WHAT IS EXPECTED:
Search the records for the string "mask", and show each line where it appears.

SOURCE INFORMATION:
_____
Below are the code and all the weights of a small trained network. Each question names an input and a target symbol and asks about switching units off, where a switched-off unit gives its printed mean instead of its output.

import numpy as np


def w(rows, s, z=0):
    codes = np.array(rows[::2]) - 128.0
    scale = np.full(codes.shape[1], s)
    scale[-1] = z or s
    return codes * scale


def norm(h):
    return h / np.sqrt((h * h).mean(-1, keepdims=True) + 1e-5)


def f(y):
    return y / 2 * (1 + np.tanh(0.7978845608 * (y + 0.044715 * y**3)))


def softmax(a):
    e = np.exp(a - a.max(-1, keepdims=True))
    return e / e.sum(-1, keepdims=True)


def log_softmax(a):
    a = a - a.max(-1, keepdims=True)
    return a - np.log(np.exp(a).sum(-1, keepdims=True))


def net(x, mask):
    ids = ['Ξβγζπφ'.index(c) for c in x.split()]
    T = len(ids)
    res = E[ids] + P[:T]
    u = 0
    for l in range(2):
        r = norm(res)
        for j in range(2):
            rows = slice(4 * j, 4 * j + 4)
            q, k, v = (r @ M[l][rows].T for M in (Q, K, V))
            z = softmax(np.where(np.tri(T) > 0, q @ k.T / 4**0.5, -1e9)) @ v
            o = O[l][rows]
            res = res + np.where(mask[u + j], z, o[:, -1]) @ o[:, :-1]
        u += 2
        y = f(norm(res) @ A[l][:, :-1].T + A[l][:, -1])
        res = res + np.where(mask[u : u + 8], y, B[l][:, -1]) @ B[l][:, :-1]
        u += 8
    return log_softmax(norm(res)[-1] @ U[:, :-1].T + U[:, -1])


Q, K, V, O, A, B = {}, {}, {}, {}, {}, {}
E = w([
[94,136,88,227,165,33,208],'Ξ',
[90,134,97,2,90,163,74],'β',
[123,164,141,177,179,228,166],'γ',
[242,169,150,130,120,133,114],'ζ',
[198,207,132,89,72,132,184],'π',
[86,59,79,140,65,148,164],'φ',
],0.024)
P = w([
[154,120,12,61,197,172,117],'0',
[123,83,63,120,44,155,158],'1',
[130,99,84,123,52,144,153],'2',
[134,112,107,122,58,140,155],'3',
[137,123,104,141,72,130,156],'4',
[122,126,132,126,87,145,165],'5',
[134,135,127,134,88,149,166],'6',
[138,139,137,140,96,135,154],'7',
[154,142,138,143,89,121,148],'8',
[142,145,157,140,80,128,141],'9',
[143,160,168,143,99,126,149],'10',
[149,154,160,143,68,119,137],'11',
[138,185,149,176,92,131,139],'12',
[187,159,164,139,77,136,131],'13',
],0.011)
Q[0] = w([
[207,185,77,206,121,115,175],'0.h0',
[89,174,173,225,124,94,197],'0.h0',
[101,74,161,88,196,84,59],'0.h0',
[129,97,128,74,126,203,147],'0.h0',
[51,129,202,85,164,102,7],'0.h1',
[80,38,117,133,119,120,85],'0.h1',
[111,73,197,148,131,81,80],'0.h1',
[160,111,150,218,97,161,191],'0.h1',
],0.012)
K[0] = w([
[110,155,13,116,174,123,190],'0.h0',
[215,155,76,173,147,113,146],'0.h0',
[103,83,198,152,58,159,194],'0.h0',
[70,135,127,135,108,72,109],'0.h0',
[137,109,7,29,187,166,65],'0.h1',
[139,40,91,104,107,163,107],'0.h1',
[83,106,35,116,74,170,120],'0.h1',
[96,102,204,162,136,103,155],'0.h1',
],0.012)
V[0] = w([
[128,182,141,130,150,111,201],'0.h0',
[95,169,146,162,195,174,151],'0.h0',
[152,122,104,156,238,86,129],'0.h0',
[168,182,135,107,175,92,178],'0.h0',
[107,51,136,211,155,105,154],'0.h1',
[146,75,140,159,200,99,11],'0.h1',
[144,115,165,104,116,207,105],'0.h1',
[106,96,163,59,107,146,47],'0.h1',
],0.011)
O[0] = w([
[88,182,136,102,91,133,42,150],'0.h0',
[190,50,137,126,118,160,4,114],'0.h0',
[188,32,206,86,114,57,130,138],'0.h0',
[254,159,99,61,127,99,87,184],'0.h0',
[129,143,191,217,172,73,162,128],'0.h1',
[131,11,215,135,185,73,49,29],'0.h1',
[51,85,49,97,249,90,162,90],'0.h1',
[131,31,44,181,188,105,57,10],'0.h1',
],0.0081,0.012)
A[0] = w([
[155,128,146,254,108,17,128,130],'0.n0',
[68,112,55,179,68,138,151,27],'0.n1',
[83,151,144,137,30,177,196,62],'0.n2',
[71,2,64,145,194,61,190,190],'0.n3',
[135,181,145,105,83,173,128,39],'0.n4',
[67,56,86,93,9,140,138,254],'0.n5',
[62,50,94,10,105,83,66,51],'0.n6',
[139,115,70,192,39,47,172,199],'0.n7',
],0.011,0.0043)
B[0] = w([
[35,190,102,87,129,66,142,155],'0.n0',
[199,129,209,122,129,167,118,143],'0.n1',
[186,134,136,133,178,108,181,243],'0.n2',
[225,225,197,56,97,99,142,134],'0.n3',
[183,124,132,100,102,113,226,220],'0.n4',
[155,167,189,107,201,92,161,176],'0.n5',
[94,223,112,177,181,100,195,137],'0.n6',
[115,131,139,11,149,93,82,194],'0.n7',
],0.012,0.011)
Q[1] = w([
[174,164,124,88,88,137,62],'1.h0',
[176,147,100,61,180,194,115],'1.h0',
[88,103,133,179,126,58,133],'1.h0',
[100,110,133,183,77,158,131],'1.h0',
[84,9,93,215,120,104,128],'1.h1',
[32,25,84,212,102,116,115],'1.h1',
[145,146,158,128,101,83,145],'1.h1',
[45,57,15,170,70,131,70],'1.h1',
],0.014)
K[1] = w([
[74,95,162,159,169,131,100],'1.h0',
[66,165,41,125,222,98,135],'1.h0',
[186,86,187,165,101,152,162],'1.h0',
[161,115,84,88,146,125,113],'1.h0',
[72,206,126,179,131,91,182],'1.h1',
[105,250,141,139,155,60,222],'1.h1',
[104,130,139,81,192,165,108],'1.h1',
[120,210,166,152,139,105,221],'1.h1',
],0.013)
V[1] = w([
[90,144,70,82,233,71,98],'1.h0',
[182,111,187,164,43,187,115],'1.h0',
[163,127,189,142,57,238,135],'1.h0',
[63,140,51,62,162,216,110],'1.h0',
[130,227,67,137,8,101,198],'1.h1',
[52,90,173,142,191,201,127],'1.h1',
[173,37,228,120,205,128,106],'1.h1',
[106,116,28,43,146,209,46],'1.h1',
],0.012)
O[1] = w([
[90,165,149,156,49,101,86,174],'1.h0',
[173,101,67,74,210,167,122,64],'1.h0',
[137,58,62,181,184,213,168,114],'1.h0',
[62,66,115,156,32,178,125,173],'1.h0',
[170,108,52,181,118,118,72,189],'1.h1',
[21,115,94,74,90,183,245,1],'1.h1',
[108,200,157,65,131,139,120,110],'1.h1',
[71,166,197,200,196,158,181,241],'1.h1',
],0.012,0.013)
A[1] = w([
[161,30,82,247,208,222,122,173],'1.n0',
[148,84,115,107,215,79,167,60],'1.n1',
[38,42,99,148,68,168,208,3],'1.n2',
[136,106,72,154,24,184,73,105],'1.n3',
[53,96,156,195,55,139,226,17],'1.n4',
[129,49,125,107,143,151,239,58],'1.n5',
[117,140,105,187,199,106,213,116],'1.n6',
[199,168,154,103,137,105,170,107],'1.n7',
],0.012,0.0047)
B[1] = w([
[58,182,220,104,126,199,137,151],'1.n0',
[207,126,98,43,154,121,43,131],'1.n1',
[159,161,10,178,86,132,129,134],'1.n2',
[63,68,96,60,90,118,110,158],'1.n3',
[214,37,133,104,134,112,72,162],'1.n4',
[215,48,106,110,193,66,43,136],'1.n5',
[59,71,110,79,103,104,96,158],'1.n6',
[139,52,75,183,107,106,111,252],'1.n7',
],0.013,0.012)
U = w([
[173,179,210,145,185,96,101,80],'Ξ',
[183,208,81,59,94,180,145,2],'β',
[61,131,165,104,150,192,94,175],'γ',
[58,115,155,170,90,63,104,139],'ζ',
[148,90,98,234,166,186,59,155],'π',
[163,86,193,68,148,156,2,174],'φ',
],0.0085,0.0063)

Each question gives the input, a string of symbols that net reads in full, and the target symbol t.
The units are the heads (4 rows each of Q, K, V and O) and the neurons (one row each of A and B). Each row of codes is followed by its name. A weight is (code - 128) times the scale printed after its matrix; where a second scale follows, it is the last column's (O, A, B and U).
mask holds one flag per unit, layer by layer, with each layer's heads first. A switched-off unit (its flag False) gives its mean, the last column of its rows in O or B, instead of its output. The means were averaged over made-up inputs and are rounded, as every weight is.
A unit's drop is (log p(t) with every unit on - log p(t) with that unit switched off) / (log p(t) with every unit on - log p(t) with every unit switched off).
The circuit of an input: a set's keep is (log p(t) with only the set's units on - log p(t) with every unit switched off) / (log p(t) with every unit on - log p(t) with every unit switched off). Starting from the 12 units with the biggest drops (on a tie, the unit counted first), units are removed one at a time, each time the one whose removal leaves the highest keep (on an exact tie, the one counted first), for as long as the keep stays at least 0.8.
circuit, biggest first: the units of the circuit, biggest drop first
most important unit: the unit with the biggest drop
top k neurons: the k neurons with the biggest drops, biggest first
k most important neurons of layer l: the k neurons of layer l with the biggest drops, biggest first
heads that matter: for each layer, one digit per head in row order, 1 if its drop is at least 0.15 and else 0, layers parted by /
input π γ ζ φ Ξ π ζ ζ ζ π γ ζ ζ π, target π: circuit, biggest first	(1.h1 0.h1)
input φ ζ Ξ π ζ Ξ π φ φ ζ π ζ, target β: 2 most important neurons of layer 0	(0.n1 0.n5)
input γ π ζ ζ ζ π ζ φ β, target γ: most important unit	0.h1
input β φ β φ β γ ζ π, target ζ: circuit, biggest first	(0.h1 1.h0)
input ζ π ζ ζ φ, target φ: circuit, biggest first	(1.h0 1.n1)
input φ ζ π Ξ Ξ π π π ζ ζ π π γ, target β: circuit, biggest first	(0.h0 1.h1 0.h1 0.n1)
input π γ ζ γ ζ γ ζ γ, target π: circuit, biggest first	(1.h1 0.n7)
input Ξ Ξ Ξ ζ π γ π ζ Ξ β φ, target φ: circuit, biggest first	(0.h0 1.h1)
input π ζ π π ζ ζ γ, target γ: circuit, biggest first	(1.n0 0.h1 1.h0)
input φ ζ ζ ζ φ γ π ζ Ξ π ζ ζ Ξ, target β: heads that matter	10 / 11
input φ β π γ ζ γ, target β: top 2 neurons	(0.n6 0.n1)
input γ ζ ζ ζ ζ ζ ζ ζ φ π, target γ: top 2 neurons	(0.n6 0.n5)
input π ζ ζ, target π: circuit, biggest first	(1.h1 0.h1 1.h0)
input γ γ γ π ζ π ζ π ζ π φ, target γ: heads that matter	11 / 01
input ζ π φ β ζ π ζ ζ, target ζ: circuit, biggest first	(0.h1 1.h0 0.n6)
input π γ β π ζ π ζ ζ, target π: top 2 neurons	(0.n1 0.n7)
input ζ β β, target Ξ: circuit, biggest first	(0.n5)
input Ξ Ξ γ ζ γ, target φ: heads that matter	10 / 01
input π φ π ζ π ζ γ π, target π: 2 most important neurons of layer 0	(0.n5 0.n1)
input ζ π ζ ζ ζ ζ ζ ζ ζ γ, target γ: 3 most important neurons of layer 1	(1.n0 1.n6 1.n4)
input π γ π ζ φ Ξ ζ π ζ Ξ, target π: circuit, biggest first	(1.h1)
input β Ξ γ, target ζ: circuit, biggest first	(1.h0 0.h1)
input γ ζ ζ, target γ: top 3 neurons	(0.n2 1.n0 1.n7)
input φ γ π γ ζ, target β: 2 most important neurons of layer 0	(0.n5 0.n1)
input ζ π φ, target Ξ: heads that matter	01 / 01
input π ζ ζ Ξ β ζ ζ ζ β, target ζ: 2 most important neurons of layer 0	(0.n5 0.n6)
_____
EXERCISE RESULT:
def net(x, mask):
            res = res + np.where(mask[u + j], z, o[:, -1]) @ o[:, :-1]
        res = res + np.where(mask[u : u + 8], y, B[l][:, -1]) @ B[l][:, :-1]
mask holds one flag per unit, layer by layer, with each layer's heads first. A switched-off unit (its flag False) gives its mean, the last column of its rows in O or B, instead of its output. The means were averaged over made-up inputs and are rounded, as every weight is.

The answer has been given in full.